Start of Block

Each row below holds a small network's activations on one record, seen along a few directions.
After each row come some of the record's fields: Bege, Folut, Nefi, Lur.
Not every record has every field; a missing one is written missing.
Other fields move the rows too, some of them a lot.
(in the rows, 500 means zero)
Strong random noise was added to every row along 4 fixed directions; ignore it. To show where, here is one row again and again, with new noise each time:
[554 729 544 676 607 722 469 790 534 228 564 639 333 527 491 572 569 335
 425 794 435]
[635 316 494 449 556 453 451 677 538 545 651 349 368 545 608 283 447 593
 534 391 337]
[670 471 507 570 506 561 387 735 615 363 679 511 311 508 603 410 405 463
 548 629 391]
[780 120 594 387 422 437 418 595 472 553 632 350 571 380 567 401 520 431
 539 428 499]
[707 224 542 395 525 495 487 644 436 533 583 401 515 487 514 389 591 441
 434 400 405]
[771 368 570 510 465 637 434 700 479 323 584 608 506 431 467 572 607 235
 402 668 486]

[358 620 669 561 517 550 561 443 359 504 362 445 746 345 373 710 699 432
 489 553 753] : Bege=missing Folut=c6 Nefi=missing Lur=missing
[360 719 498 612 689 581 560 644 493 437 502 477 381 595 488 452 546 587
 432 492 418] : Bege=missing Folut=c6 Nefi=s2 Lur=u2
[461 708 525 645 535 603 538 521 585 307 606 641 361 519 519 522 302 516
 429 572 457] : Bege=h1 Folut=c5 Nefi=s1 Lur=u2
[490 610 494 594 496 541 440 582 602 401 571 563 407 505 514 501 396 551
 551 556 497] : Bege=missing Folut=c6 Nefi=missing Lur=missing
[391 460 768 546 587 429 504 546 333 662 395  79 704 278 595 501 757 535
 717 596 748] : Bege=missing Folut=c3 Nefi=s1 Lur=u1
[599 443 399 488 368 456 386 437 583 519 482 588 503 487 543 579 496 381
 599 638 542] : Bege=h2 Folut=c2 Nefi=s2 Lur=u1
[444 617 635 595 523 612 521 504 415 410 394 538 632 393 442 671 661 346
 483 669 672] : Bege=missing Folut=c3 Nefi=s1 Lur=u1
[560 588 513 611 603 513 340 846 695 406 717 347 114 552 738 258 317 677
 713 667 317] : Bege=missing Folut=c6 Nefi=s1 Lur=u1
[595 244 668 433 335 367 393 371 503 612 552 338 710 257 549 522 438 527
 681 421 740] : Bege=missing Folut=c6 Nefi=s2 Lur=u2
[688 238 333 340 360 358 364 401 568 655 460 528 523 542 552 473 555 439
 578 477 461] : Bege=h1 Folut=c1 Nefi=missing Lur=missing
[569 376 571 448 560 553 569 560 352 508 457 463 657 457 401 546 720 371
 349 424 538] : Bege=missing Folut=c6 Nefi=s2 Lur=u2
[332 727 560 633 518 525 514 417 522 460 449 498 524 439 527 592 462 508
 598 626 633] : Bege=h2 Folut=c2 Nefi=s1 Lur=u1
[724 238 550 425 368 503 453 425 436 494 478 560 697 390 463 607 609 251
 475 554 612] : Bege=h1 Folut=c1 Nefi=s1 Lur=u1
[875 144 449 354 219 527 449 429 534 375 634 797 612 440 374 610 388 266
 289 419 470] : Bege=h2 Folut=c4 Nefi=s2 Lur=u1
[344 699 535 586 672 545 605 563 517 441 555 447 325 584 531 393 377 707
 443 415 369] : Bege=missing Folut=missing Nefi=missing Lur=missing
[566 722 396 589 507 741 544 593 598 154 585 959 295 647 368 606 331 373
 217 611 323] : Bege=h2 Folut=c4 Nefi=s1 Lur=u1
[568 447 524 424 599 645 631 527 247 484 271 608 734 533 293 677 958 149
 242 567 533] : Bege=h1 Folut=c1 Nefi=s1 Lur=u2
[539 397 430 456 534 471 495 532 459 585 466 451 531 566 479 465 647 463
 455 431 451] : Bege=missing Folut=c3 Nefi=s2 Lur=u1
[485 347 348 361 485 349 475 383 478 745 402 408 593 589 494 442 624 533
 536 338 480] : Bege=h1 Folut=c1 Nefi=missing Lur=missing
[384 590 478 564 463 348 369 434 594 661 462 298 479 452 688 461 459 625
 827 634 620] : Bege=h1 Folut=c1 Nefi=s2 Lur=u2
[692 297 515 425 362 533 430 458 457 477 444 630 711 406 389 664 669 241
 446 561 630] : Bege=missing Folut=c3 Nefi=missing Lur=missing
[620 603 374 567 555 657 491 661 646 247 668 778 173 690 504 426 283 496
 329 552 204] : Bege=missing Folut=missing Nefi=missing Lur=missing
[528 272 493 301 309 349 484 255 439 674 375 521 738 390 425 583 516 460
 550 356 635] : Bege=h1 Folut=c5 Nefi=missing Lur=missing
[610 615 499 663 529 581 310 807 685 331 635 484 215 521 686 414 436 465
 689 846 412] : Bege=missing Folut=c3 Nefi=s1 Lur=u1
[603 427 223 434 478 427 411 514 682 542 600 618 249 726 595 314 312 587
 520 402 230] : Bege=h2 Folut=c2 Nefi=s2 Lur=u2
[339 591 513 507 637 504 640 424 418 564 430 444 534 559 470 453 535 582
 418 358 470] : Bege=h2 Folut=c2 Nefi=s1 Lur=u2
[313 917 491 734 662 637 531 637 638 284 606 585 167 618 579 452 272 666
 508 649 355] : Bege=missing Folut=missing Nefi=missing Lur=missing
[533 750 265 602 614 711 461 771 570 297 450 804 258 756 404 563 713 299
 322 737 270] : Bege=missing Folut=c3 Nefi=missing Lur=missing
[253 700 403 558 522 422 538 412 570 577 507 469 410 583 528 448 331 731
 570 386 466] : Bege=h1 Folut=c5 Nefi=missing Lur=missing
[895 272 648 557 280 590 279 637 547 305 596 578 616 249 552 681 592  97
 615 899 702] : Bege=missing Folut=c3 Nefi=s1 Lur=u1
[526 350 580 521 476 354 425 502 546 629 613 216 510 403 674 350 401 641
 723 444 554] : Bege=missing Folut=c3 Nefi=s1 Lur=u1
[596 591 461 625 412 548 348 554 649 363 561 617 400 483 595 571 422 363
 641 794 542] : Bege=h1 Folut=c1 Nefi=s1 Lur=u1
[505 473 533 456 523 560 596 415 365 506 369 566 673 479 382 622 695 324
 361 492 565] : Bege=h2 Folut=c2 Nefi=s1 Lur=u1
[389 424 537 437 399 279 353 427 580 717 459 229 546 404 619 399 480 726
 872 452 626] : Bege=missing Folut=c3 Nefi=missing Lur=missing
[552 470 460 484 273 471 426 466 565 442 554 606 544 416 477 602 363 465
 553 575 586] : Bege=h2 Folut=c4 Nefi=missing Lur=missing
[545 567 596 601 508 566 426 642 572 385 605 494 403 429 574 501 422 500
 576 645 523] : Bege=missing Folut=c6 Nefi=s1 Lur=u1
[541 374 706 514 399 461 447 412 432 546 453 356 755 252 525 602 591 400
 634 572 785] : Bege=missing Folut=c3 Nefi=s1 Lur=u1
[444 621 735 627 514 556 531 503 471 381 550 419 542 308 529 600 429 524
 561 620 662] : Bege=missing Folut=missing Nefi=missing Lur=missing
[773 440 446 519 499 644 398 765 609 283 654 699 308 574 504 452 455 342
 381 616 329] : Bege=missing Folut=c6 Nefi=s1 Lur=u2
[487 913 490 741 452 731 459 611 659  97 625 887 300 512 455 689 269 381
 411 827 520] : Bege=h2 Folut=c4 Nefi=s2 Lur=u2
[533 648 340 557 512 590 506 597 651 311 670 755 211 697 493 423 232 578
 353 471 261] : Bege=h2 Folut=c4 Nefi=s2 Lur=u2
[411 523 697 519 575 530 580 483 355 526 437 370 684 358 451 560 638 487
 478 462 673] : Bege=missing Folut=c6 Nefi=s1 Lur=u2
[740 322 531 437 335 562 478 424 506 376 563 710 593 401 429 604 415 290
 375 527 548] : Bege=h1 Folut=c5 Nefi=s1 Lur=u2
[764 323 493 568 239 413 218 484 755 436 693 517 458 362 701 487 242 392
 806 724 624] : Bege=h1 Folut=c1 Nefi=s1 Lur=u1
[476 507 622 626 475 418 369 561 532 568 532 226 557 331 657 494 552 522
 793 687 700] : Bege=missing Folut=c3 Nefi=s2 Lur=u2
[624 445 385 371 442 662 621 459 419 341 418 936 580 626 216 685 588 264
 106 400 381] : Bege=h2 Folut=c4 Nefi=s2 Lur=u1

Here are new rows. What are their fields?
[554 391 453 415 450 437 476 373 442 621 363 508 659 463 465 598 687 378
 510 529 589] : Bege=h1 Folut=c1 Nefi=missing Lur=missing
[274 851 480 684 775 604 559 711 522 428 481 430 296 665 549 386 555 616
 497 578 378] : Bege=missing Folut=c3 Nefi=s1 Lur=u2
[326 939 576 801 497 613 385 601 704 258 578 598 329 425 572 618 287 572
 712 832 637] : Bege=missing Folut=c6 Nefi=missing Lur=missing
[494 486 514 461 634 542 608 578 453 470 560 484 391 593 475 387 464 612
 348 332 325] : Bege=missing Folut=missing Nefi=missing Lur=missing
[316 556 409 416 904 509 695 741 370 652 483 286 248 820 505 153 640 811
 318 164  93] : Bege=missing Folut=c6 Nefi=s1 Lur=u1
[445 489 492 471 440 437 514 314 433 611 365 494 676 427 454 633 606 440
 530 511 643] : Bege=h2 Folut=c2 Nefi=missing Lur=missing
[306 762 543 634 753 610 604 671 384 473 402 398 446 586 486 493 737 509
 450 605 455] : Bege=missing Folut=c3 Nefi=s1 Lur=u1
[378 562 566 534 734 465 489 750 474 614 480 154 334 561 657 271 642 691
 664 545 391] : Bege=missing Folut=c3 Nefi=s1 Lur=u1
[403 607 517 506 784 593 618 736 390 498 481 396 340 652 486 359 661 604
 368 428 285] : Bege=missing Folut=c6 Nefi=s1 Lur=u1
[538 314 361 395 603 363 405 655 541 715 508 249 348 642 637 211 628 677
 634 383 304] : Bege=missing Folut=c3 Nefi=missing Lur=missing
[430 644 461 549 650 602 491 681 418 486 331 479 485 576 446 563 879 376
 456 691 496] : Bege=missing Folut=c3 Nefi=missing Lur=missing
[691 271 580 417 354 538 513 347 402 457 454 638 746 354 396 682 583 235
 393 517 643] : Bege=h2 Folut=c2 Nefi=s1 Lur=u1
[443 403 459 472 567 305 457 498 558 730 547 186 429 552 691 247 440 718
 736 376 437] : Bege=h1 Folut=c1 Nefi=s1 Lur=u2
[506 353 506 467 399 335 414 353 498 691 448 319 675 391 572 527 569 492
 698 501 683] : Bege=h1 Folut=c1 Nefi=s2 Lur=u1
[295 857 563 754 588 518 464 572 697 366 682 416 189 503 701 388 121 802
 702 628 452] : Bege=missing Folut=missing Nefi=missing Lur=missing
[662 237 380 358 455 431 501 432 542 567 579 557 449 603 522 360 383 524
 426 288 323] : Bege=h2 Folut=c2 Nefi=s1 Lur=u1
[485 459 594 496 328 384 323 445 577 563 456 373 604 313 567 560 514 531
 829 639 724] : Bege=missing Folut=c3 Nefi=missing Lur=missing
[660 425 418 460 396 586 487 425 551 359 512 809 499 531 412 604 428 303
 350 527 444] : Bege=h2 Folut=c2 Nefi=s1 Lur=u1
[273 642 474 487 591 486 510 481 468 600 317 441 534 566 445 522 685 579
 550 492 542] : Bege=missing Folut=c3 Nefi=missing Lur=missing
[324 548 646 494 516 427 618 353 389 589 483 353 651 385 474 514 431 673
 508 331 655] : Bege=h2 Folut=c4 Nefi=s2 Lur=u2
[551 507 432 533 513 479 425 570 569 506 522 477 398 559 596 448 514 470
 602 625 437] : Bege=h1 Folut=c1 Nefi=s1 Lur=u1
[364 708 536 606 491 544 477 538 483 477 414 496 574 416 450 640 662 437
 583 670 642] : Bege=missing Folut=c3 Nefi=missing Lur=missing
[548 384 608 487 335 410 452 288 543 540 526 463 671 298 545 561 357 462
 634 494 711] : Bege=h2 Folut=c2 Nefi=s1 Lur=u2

End of Block

WHAT YOU HAVE TO DO:
Where does the string "some" occur in the listing above? Return every line that contains it.

ANSWER TO THIS TASK:
After each row come some of the record's fields: Bege, Folut, Nefi, Lur.
Other fields move the rows too, some of them a lot.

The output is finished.